> _BRIEF_
Each of the entries beneath this task should be written out exactly.

Source data

Here is a tiny trained network, its code and every weight. The questions are about switching its units off for an input and a class, where a switched-off unit gives its printed mean instead of its output.

import numpy as np


def w(rows, s, z=0):
    codes = np.array(rows[::2]) - 128.0
    scale = np.full(codes.shape[1], s)
    scale[-1] = z or s
    return codes * scale


def norm(h):
    return h / np.sqrt((h * h).mean(-1, keepdims=True) + 1e-5)


def f(y):
    return np.maximum(y, 0)


def log_softmax(a):
    a = a - a.max(-1, keepdims=True)
    return a - np.log(np.exp(a).sum(-1, keepdims=True))


def net(x, mask):
    res = np.array(x, float).reshape(1, 6) / 4 @ E
    u = 0
    for l in range(3):
        y = f(norm(res) @ A[l][:, :-1].T + A[l][:, -1])
        res = res + np.where(mask[u : u + 4], y, B[l][:, -1]) @ B[l][:, :-1]
        u += 4
    return log_softmax(norm(res)[-1] @ U[:, :-1].T + U[:, -1])


A, B = {}, {}
E = w([
[121,110,167,188,192,187,254,171,130],'x0',
[150,120,75,149,189,169,86,116,80],'x1',
[183,111,117,182,166,216,89,110,87],'x2',
[192,172,156,198,170,43,128,122,175],'x3',
[114,41,40,211,75,96,88,158,176],'x4',
[29,183,62,153,101,93,170,134,150],'x5',
],0.0091)
A[0] = w([
[114,33,132,204,135,88,214,145,130,3],'L0N1',
[154,93,130,115,126,254,198,178,76,34],'L0N2',
[213,103,148,156,129,139,99,61,118,56],'L0N3',
[132,38,49,163,195,71,81,159,128,60],'L0N4',
],0.0075,0.0031)
B[0] = w([
[108,189,86,118,127,121,80,51,136,218],'L0N1',
[106,55,188,65,251,149,168,171,130,254],'L0N2',
[123,30,113,139,128,98,161,153,88,220],'L0N3',
[161,183,158,114,77,122,97,215,173,249],'L0N4',
],0.011,0.004)
A[1] = w([
[153,68,109,70,25,201,54,100,119,231],'L1N1',
[2,178,58,169,78,115,200,171,196,161],'L1N2',
[111,146,60,156,109,208,218,125,133,4],'L1N3',
[171,151,132,41,100,60,198,106,149,125],'L1N4',
],0.0093,0.0036)
B[1] = w([
[97,111,141,130,175,150,53,231,127,231],'L1N1',
[58,114,95,93,90,171,152,80,109,254],'L1N2',
[210,76,111,172,181,149,97,9,152,148],'L1N3',
[125,181,143,179,131,83,181,154,127,199],'L1N4',
],0.012,0.0088)
A[2] = w([
[162,180,148,79,177,146,7,102,82,158],'L2N1',
[178,222,183,70,110,94,200,101,149,1],'L2N2',
[48,132,117,64,92,135,126,151,135,82],'L2N3',
[254,122,122,171,66,156,126,218,148,74],'L2N4',
],0.0093,0.0062)
B[2] = w([
[178,144,57,64,110,145,115,162,167,254],'L2N1',
[203,205,170,79,168,4,143,100,59,191],'L2N2',
[108,97,169,168,124,114,166,154,182,234],'L2N3',
[176,110,97,174,70,99,109,81,103,201],'L2N4',
],0.014,0.0055)
U = w([
[122,49,191,96,222,205,163,162,112,187],'0',
[201,102,150,221,82,98,127,95,107,82],'1',
[18,159,98,116,26,104,163,147,180,183],'2',
[177,118,86,101,83,146,22,213,147,181],'3',
[121,147,137,181,110,167,103,90,63,2],'4',
[148,213,211,97,144,45,187,109,90,109],'5',
[95,143,63,124,127,196,163,8,134,95],'6',
],0.016,0.0059)

Each question gives the input, the list of numbers given to net, and the class t.
The units are the neurons (one row each of A and B). Each row of codes is followed by its name. A weight is (code - 128) times the scale printed after its matrix; where a second scale follows, it is the last column's (A, B and U).
mask holds one flag per neuron, layer by layer. A switched-off neuron (its flag False) gives its mean, the last column of its row in B, instead of its output. The means were averaged over made-up inputs and are rounded, as every weight is.
A unit's drop is (log p(t) with every unit on - log p(t) with that unit switched off) / (log p(t) with every unit on - log p(t) with every unit switched off).
The circuit of an input: a set's keep is (log p(t) with only the set's units on - log p(t) with every unit switched off) / (log p(t) with every unit on - log p(t) with every unit switched off). Starting from all 12 units, units are removed one at a time, each time the one whose removal leaves the highest keep (on an exact tie, the one counted first), for as long as the keep stays at least 0.8.
circuit, biggest first: the units of the circuit, biggest drop first
most important unit: the unit with the biggest drop
k most important neurons: the k neurons with the biggest drops, biggest first
k most important neurons of layer l: the k neurons of layer l with the biggest drops, biggest first
drop of u: that unit's drop, to one decimal
input [7,-2,-3,0,-3,7], class 6: circuit, biggest first -> (L1N3, L1N2)
input [6,-2,-1,3,6,-6], class 1: most important unit -> L1N1
input [-6,-7,-7,7,3,-1], class 5: circuit, biggest first -> (L2N2, L1N1, L1N4)
input [7,7,-3,2,6,-2], class 2: 2 most important neurons of layer 0 -> (L0N4, L0N1)
input [4,5,-7,-1,-1,5], class 6: circuit, biggest first -> (L1N3, L0N4)
input [-1,7,-3,1,-3,-8], class 3: 4 most important neurons -> (L2N1, L1N2, L0N2, L2N3)
input [5,-8,8,6,1,-2], class 1: 2 most important neurons of layer 1 -> (L1N2, L1N1)
input [-1,7,8,8,-8,-2], class 3: 4 most important neurons -> (L2N1, L0N2, L1N2, L1N4)
input [4,3,1,4,3,-2], class 1: 2 most important neurons of layer 2 -> (L2N4, L2N1)
input [7,-3,-2,-5,8,2], class 6: 2 most important neurons -> (L1N3, L0N1)
input [-1,7,3,7,3,4], class 1: 3 most important neurons -> (L2N4, L1N1, L0N1)
input [6,-5,7,-7,5,5], class 6: 2 most important neurons of layer 1 -> (L1N3, L1N1)
input [8,-4,1,6,2,-5], class 1: 3 most important neurons -> (L1N2, L1N1, L2N1)
input [-4,-1,8,5,-7,-7], class 3: 2 most important neurons -> (L2N1, L0N2)
input [7,-4,-2,5,1,1], class 6: 2 most important neurons -> (L1N2, L0N4)
input [2,2,7,-5,4,8], class 6: 2 most important neurons -> (L1N3, L1N2)
input [1,6,2,5,4,6], class 2: most important unit -> L0N4
input [1,5,-8,8,7,-5], class 1: 2 most important neurons of layer 2 -> (L2N4, L2N1)
input [1,4,-8,1,7,-4], class 2: 2 most important neurons of layer 1 -> (L1N2, L1N3)
input [-5,-1,-1,8,1,2], class 5: 2 most important neurons -> (L1N1, L2N2)
input [6,-1,-2,-3,3,5], class 6: most important unit -> L1N3
input [4,1,8,7,7,7], class 6: 2 most important neurons -> (L1N2, L1N1)
input [-3,-5,7,-6,-5,5], class 0: 3 most important neurons of layer 0 -> (L0N2, L0N1, L0N4)
input [-7,4,3,-4,-8,6], class 3: drop of L2N1 -> 0.1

> _THE COMPLETED TASK_
Here is a tiny trained network, its code and every weight. The questions are about switching its units off for an input and a class, where a switched-off unit gives its printed mean instead of its output.

import numpy as np


def w(rows, s, z=0):
    codes = np.array(rows[::2]) - 128.0
    scale = np.full(codes.shape[1], s)
    scale[-1] = z or s
    return codes * scale


def norm(h):
    return h / np.sqrt((h * h).mean(-1, keepdims=True) + 1e-5)


def f(y):
    return np.maximum(y, 0)


def log_softmax(a):
    a = a - a.max(-1, keepdims=True)
    return a - np.log(np.exp(a).sum(-1, keepdims=True))


def net(x, mask):
    res = np.array(x, float).reshape(1, 6) / 4 @ E
    u = 0
    for l in range(3):
        y = f(norm(res) @ A[l][:, :-1].T + A[l][:, -1])
        res = res + np.where(mask[u : u + 4], y, B[l][:, -1]) @ B[l][:, :-1]
        u += 4
    return log_softmax(norm(res)[-1] @ U[:, :-1].T + U[:, -1])


A, B = {}, {}
E = w([
[121,110,167,188,192,187,254,171,130],'x0',
[150,120,75,149,189,169,86,116,80],'x1',
[183,111,117,182,166,216,89,110,87],'x2',
[192,172,156,198,170,43,128,122,175],'x3',
[114,41,40,211,75,96,88,158,176],'x4',
[29,183,62,153,101,93,170,134,150],'x5',
],0.0091)
A[0] = w([
[114,33,132,204,135,88,214,145,130,3],'L0N1',
[154,93,130,115,126,254,198,178,76,34],'L0N2',
[213,103,148,156,129,139,99,61,118,56],'L0N3',
[132,38,49,163,195,71,81,159,128,60],'L0N4',
],0.0075,0.0031)
B[0] = w([
[108,189,86,118,127,121,80,51,136,218],'L0N1',
[106,55,188,65,251,149,168,171,130,254],'L0N2',
[123,30,113,139,128,98,161,153,88,220],'L0N3',
[161,183,158,114,77,122,97,215,173,249],'L0N4',
],0.011,0.004)
A[1] = w([
[153,68,109,70,25,201,54,100,119,231],'L1N1',
[2,178,58,169,78,115,200,171,196,161],'L1N2',
[111,146,60,156,109,208,218,125,133,4],'L1N3',
[171,151,132,41,100,60,198,106,149,125],'L1N4',
],0.0093,0.0036)
B[1] = w([
[97,111,141,130,175,150,53,231,127,231],'L1N1',
[58,114,95,93,90,171,152,80,109,254],'L1N2',
[210,76,111,172,181,149,97,9,152,148],'L1N3',
[125,181,143,179,131,83,181,154,127,199],'L1N4',
],0.012,0.0088)
A[2] = w([
[162,180,148,79,177,146,7,102,82,158],'L2N1',
[178,222,183,70,110,94,200,101,149,1],'L2N2',
[48,132,117,64,92,135,126,151,135,82],'L2N3',
[254,122,122,171,66,156,126,218,148,74],'L2N4',
],0.0093,0.0062)
B[2] = w([
[178,144,57,64,110,145,115,162,167,254],'L2N1',
[203,205,170,79,168,4,143,100,59,191],'L2N2',
[108,97,169,168,124,114,166,154,182,234],'L2N3',
[176,110,97,174,70,99,109,81,103,201],'L2N4',
],0.014,0.0055)
U = w([
[122,49,191,96,222,205,163,162,112,187],'0',
[201,102,150,221,82,98,127,95,107,82],'1',
[18,159,98,116,26,104,163,147,180,183],'2',
[177,118,86,101,83,146,22,213,147,181],'3',
[121,147,137,181,110,167,103,90,63,2],'4',
[148,213,211,97,144,45,187,109,90,109],'5',
[95,143,63,124,127,196,163,8,134,95],'6',
],0.016,0.0059)

Each question gives the input, the list of numbers given to net, and the class t.
The units are the neurons (one row each of A and B). Each row of codes is followed by its name. A weight is (code - 128) times the scale printed after its matrix; where a second scale follows, it is the last column's (A, B and U).
mask holds one flag per neuron, layer by layer. A switched-off neuron (its flag False) gives its mean, the last column of its row in B, instead of its output. The means were averaged over made-up inputs and are rounded, as every weight is.
A unit's drop is (log p(t) with every unit on - log p(t) with that unit switched off) / (log p(t) with every unit on - log p(t) with every unit switched off).
The circuit of an input: a set's keep is (log p(t) with only the set's units on - log p(t) with every unit switched off) / (log p(t) with every unit on - log p(t) with every unit switched off). Starting from all 12 units, units are removed one at a time, each time the one whose removal leaves the highest keep (on an exact tie, the one counted first), for as long as the keep stays at least 0.8.
circuit, biggest first: the units of the circuit, biggest drop first
most important unit: the unit with the biggest drop
k most important neurons: the k neurons with the biggest drops, biggest first
k most important neurons of layer l: the k neurons of layer l with the biggest drops, biggest first
drop of u: that unit's drop, to one decimal
input [7,-2,-3,0,-3,7], class 6: circuit, biggest first -> (L1N3, L1N2)
input [6,-2,-1,3,6,-6], class 1: most important unit -> L1N1
input [-6,-7,-7,7,3,-1], class 5: circuit, biggest first -> (L2N2, L1N1, L1N4)
input [7,7,-3,2,6,-2], class 2: 2 most important neurons of layer 0 -> (L0N4, L0N1)
input [4,5,-7,-1,-1,5], class 6: circuit, biggest first -> (L1N3, L0N4)
input [-1,7,-3,1,-3,-8], class 3: 4 most important neurons -> (L2N1, L1N2, L0N2, L2N3)
input [5,-8,8,6,1,-2], class 1: 2 most important neurons of layer 1 -> (L1N2, L1N1)
input [-1,7,8,8,-8,-2], class 3: 4 most important neurons -> (L2N1, L0N2, L1N2, L1N4)
input [4,3,1,4,3,-2], class 1: 2 most important neurons of layer 2 -> (L2N4, L2N1)
input [7,-3,-2,-5,8,2], class 6: 2 most important neurons -> (L1N3, L0N1)
input [-1,7,3,7,3,4], class 1: 3 most important neurons -> (L2N4, L1N1, L0N1)
input [6,-5,7,-7,5,5], class 6: 2 most important neurons of layer 1 -> (L1N3, L1N1)
input [8,-4,1,6,2,-5], class 1: 3 most important neurons -> (L1N2, L1N1, L2N1)
input [-4,-1,8,5,-7,-7], class 3: 2 most important neurons -> (L2N1, L0N2)
input [7,-4,-2,5,1,1], class 6: 2 most important neurons -> (L1N2, L0N4)
input [2,2,7,-5,4,8], class 6: 2 most important neurons -> (L1N3, L1N2)
input [1,6,2,5,4,6], class 2: most important unit -> L0N4
input [1,5,-8,8,7,-5], class 1: 2 most important neurons of layer 2 -> (L2N4, L2N1)
input [1,4,-8,1,7,-4], class 2: 2 most important neurons of layer 1 -> (L1N2, L1N3)
input [-5,-1,-1,8,1,2], class 5: 2 most important neurons -> (L1N1, L2N2)
input [6,-1,-2,-3,3,5], class 6: most important unit -> L1N3
input [4,1,8,7,7,7], class 6: 2 most important neurons -> (L1N2, L1N1)
input [-3,-5,7,-6,-5,5], class 0: 3 most important neurons of layer 0 -> (L0N2, L0N1, L0N4)
input [-7,4,3,-4,-8,6], class 3: drop of L2N1 -> 0.1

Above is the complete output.